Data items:
****

Rows are points. To make a cloud, some directions were put in groups of two or more. Within a group, all points are equally far from the middle, so they leave a hole (a ring in 2 directions, a hollow ball in 3). The other directions are filled evenly. Then the cloud was stretched, turned, moved and blurred a little. Count the holes, and give their numbers of directions, smallest first.

Cloud (20 x 3):
[[ 0.02 -0.03 -0.56]
 [-0.40  0.54 -0.39]
 [-0.30  0.16 -0.84]
 [ 0.24  0.08 -1.15]
 [ 0.19  0.73  0.05]
 [-0.37  0.56  0.02]
 [-0.26  0.39 -0.27]
 [ 0.11 -0.02  0.32]
 [-0.07 -0.49 -0.25]
 [ 0.04  0.09  0.58]
 [-0.05  0.57  0.13]
 [ 0.32 -0.27 -0.32]
 [ 0.10 -0.22  0.21]
 [-0.21  0.18  0.52]
 [ 0.18 -0.05 -0.38]
 [-0.24 -0.20 -0.45]
 [ 0.08  0.91  0.21]
 [ 0.22  0.19 -0.51]
 [-0.40  0.33  0.22]
 [-0.15 -0.45  0.05]]
Holes: 0

Cloud, 32 rows:
[[ 0.53 -0.42 -0.17 -0.16]
 [ 0.34 -0.36 -0.09 -0.46]
 [-0.03  0.45  0.07 -0.57]
 [ 0.06 -0.49  0.21  0.64]
 [ 0.52 -0.43 -0.23  0.41]
 [-0.69  0.15  0.09  0.16]
 [ 0.17  0.18  0.78 -0.11]
 [ 0.43  0.30 -0.04  0.29]
 [-0.65  0.19  0.37 -0.03]
 [ 0.09 -0.44  0.23 -0.58]
 [-0.43  0.30  0.54 -0.41]
 [ 0.25 -0.05 -0.01  0.66]
 [ 0.47 -0.43 -0.28 -0.10]
 [-0.35 -0.09 -0.61 -0.07]
 [ 0.54 -0.42 -0.21 -0.11]
 [ 0.21 -0.45  0.22 -0.53]
 [ 0.05 -0.31 -0.56 -0.16]
 [-0.64  0.18  0.22  0.15]
 [-0.63 -0.02 -0.43  0.06]
 [-0.36  0.00 -0.59 -0.07]
 [-0.08  0.33  0.70 -0.27]
 [ 0.54 -0.44 -0.24 -0.04]
 [-0.01 -0.70 -0.20  0.47]
 [ 0.29  0.41 -0.09  0.21]
 [ 0.58  0.33  0.33 -0.06]
 [-0.07  0.45  0.48 -0.50]
 [ 0.26 -0.51 -0.46  0.13]
 [-0.82 -0.14  0.09 -0.22]
 [ 0.23 -0.51 -0.08  0.64]
 [-0.20 -0.01 -0.58 -0.20]
 [ 0.03  0.49  0.17 -0.52]
 [ 0.08 -0.45  0.20  0.66]]
Holes: 2 (2, 2)

Cloud:
[[-0.14  0.02  0.11 -0.07 -0.45  0.68]
 [-0.03  0.48  0.15 -0.54 -0.01  0.40]
 [ 0.10 -0.12 -0.61  0.26 -0.31 -0.03]
 [ 0.63  0.19 -0.08 -0.04  0.20 -0.22]
 [-0.08  0.25  0.00 -0.32 -0.04 -0.82]
 [ 0.23  0.06  0.36 -0.27 -0.32  0.81]
 [-0.34 -0.24 -0.39 -0.13  0.21  0.03]
 [ 0.16 -0.36 -0.27 -0.37 -0.04 -0.15]
 [ 0.01  0.39 -0.42 -0.37 -0.42  0.14]
 [-0.33  0.04 -0.98  0.20  0.23  0.05]
 [ 0.21 -0.08 -0.48  0.61  0.54 -0.45]
 [-0.08  0.20 -0.59 -0.05 -0.40 -0.15]
 [ 0.52  0.40  0.08  0.00 -0.18  0.13]
 [-0.05  0.17  0.67 -0.05  0.42  0.20]
 [ 0.02  0.35  0.75 -0.30  0.10 -0.59]
 [ 0.43  0.36 -0.24  0.28  0.12  0.38]
 [ 0.04  0.06  0.14  0.41  0.25  0.55]
 [-0.05  0.52  0.04 -0.65 -0.40  0.45]
 [ 0.00  0.23  0.06  0.29 -0.23 -0.63]
 [ 0.28 -0.18  0.31  0.01  0.75 -0.40]
 [-0.15  0.19 -0.58 -0.84 -0.25  0.29]
 [ 0.43  0.22  0.44  0.11  0.79 -0.84]
 [ 0.14  0.37  0.07  0.32  0.31 -0.42]
 [-0.36  0.44 -0.40 -0.33 -0.06 -0.22]
 [-0.41  0.37  0.04  0.26  0.10 -0.76]
 [ 0.07  0.49 -0.21  0.10 -0.27  0.55]
 [ 0.29  0.41 -0.21  0.14  0.67  0.02]
 [ 0.19  0.08  0.14 -0.42  0.11 -0.39]
 [-0.37  0.33  0.16 -0.44  0.21 -0.72]
 [-0.09  0.08 -0.79  0.03 -0.27 -0.28]
 [-0.08  0.09  0.37 -0.21  0.32  0.24]
 [-0.25  0.56  0.34  0.08  0.17 -0.63]
 [ 0.15 -0.45 -0.05 -0.03  0.34 -0.62]
 [-0.02 -0.49 -1.20  0.08 -0.15 -0.09]
 [ 0.11 -0.02  0.74  0.07  0.31 -0.16]
 [-0.16 -0.05 -0.11  0.50  0.25 -0.42]
 [-0.55 -0.18 -0.28 -0.26  0.23 -0.18]
 [ 0.14  0.27  0.17 -0.55 -0.12  0.64]
 [ 0.07  0.39  0.98 -0.15  0.32  0.34]
 [ 0.00 -0.10 -0.04 -0.26  0.69 -0.29]
 [-0.28  0.23 -0.12 -0.43  0.29 -0.82]
 [-0.08 -0.28 -0.75  0.39  0.20 -0.95]
 [ 0.24 -0.22  0.37  0.08 -0.15  0.02]
 [ 0.07 -0.32  0.08 -0.15  0.28 -0.55]
 [ 0.13  0.21 -0.40  0.18  0.07 -0.30]
 [ 0.04  0.13  1.20  0.11  0.23 -0.28]
 [-0.02  0.32  0.75 -0.21  0.43 -0.56]
 [-0.10  0.77  0.60 -0.26  0.16  0.29]
 [ 0.10  0.04 -0.26  0.47  0.59 -1.14]]
Holes: 1 (2)

Cloud, 73 rows:
[[ 0.14 -0.49  0.39 -0.06  0.32 -0.30 -0.27 -0.51]
 [-0.22  0.24  0.19 -0.89  0.07  0.18  0.28 -0.08]
 [-0.22 -0.35  0.44 -0.55  0.11 -0.70  0.08 -0.03]
 [-0.47  0.00  0.86 -0.38 -0.14 -0.37  0.09  0.37]
 [ 0.36  0.24 -0.04 -0.26  0.83  0.00  0.23  0.22]
 [ 0.48 -0.38  0.23  0.38  0.31 -0.21 -0.57 -0.35]
 [ 0.30 -0.07  0.07 -0.19 -0.17  0.68 -0.42  0.16]
 [-0.10 -0.15  0.11  0.33  0.44  0.47 -0.05  0.58]
 [ 0.45  0.49  0.01  0.82  0.54 -0.53  0.13  0.06]
 [ 0.21 -0.01  0.28 -0.72  0.09 -0.10 -0.44 -0.48]
 [ 0.43  0.39  0.12  0.23  0.74 -0.47 -0.55  0.13]
 [-0.12 -0.27  0.44  0.16 -0.46 -0.19 -0.65 -0.57]
 [-0.29 -0.17  0.58  0.17 -0.32 -0.48 -0.24 -0.43]
 [ 0.20  0.44 -0.43 -0.22  0.09 -0.07 -0.40  0.23]
 [-0.34  0.57  0.05  0.37 -0.01 -0.27  0.11  0.09]
 [-0.41  0.19 -0.07  0.43  0.07 -0.59 -0.63  0.02]
 [-0.35 -0.55 -0.02  0.50  0.00 -0.22 -0.56 -0.31]
 [ 0.00 -0.59 -0.23 -0.50  0.07 -0.23 -0.68  0.03]
 [-0.04  0.30  0.50 -0.07  0.68  0.08 -0.34  0.10]
 [-0.23 -0.23  0.21 -0.54 -0.77  0.29  0.30  0.57]
 [ 0.12 -0.29  0.37 -0.08  0.39 -0.94 -0.39  0.00]
 [ 0.11 -0.14 -0.09 -0.88  0.68 -0.48 -0.54 -0.04]
 [ 0.17 -0.01  0.37 -0.33  0.89 -0.15 -0.48 -0.04]
 [-0.15  0.66  0.03 -0.34 -0.21 -0.16  0.11  0.19]
 [-0.17 -0.10  0.78 -0.18 -0.32  0.23 -0.56 -0.03]
 [ 0.00 -0.36  0.14  0.91 -0.21 -0.27 -0.31 -0.13]
 [-0.68 -0.27  0.36 -0.80  0.46 -0.04 -0.01 -0.02]
 [ 0.38  0.36 -0.42  0.05  0.66  0.05  0.03  0.25]
 [ 0.11 -0.50 -0.14  0.19 -0.29 -0.34 -0.58 -0.29]
 [-0.38  0.21  0.45  0.12  0.37  0.01 -0.06 -0.34]
 [-0.43 -0.47  0.75 -0.71 -0.25 -0.35 -0.15 -0.15]
 [ 0.02  0.03  0.11 -0.07 -0.88  0.37 -0.38 -0.36]
 [ 0.18  0.44  0.37  0.47 -0.73  0.21  0.26  0.11]
 [-0.11 -0.17 -0.44 -0.67 -0.22  0.08 -0.67 -0.41]
 [-0.46 -0.77  0.56 -0.27 -0.16  0.26 -0.19  0.11]
 [-0.07  0.16 -0.17  0.03 -0.63  0.11  0.12  0.59]
 [ 0.01  0.20  0.50  0.94  0.39 -0.38  0.01 -0.15]
 [ 0.09 -0.33  0.45  0.30  0.37 -0.23 -0.13 -0.49]
 [ 0.16  0.39 -0.05 -0.17  0.48 -0.10 -0.58 -0.43]
 [-0.35  0.48 -0.04 -0.48 -0.23  0.24 -0.06  0.40]
 [ 0.23  0.27 -0.46 -0.45  0.23  0.02 -0.50  0.02]
 [-0.28  0.22  0.76 -0.40  0.05 -0.18 -0.46  0.14]
 [ 0.01 -0.15 -0.28  0.09  0.62 -0.09 -0.96 -0.33]
 [-0.49 -0.09 -0.03 -0.78 -0.08  0.29  0.38  0.46]
 [ 0.11 -0.35  0.37 -0.18 -0.14  0.03 -0.63 -0.62]
 [ 0.51  0.14  0.06  0.34 -0.49 -0.31 -0.16  0.10]
 [-0.44  0.29  0.30 -0.13  0.28 -0.37 -0.64  0.26]
 [ 0.09 -0.08 -0.33  0.63 -0.15 -0.32 -0.75 -0.13]
 [-0.02  0.21  0.33  0.75 -0.71  0.19  0.35  0.41]
 [-0.47  0.32  0.24 -0.68  0.11  0.24  0.18  0.51]
 [-0.77 -0.52  0.17 -0.06 -0.19 -0.04 -0.14  0.01]
 [ 0.03 -0.10 -0.41  0.14  0.52 -0.17  0.25  0.13]
 [-0.16 -0.50  0.09 -0.25  0.04  0.49  0.37  0.46]
 [-0.34 -0.06  0.08  0.23 -0.10  0.58  0.49  0.49]
 [-0.49  0.23 -0.13 -0.30 -0.43 -0.27 -0.13  0.25]
 [ 0.23  0.10 -0.58  0.29  0.51 -0.24 -0.37 -0.34]
 [-0.38 -0.06  0.14 -1.26  0.29  0.09 -0.26  0.09]
 [-0.43 -0.23 -0.04 -0.66  0.19 -0.83 -0.33 -0.12]
 [-0.36  0.03  0.36 -0.87  0.50 -0.03  0.03  0.49]
 [-0.17  0.32  0.58 -0.24  0.29 -0.12 -0.57 -0.03]
 [-0.55 -0.35  0.29 -0.55  0.75 -0.13 -0.05  0.14]
 [-0.34 -0.16  0.22 -0.68  0.52 -0.41  0.25  0.44]
 [ 0.40 -0.25 -0.16  0.48  0.03 -0.22 -0.70  0.13]
 [ 0.04  0.42  0.63  0.27 -0.19  0.29 -0.10 -0.11]
 [ 0.03 -0.32  0.08  0.72  0.12  0.16  0.31  0.49]
 [-0.25  0.04  0.09  0.17 -0.88  0.55  0.20 -0.09]
 [ 0.65  0.39  0.21  0.31 -0.30  0.23 -0.09  0.30]
 [ 0.09 -0.13 -0.39  0.45 -0.34 -0.28 -0.57 -0.23]
 [ 0.27  0.29  0.44  0.82  0.87 -0.28 -0.05  0.20]
 [ 0.43  0.04  0.05  0.24 -0.41 -0.04 -0.14 -0.44]
 [-0.38  0.27  0.60  0.16 -0.19 -0.52  0.20  0.20]
 [-0.35 -0.08  0.03  0.19 -0.35 -0.12  0.03  0.65]
 [ 0.08 -0.03 -0.03 -0.09  1.06  0.03 -0.05  0.00]]
Holes: 2 (2, 6)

****

What you will do: Beginning with the line that has "0.19 -0.58 -0.84" and ending with the line that has "[-0.02 -0.49 -1.20", set down the lines above exactly and include no others.

Answer space:
 [-0.15  0.19 -0.58 -0.84 -0.25  0.29]
 [ 0.43  0.22  0.44  0.11  0.79 -0.84]
 [ 0.14  0.37  0.07  0.32  0.31 -0.42]
 [-0.36  0.44 -0.40 -0.33 -0.06 -0.22]
 [-0.41  0.37  0.04  0.26  0.10 -0.76]
 [ 0.07  0.49 -0.21  0.10 -0.27  0.55]
 [ 0.29  0.41 -0.21  0.14  0.67  0.02]
 [ 0.19  0.08  0.14 -0.42  0.11 -0.39]
 [-0.37  0.33  0.16 -0.44  0.21 -0.72]
 [-0.09  0.08 -0.79  0.03 -0.27 -0.28]
 [-0.08  0.09  0.37 -0.21  0.32  0.24]
 [-0.25  0.56  0.34  0.08  0.17 -0.63]
 [ 0.15 -0.45 -0.05 -0.03  0.34 -0.62]
 [-0.02 -0.49 -1.20  0.08 -0.15 -0.09]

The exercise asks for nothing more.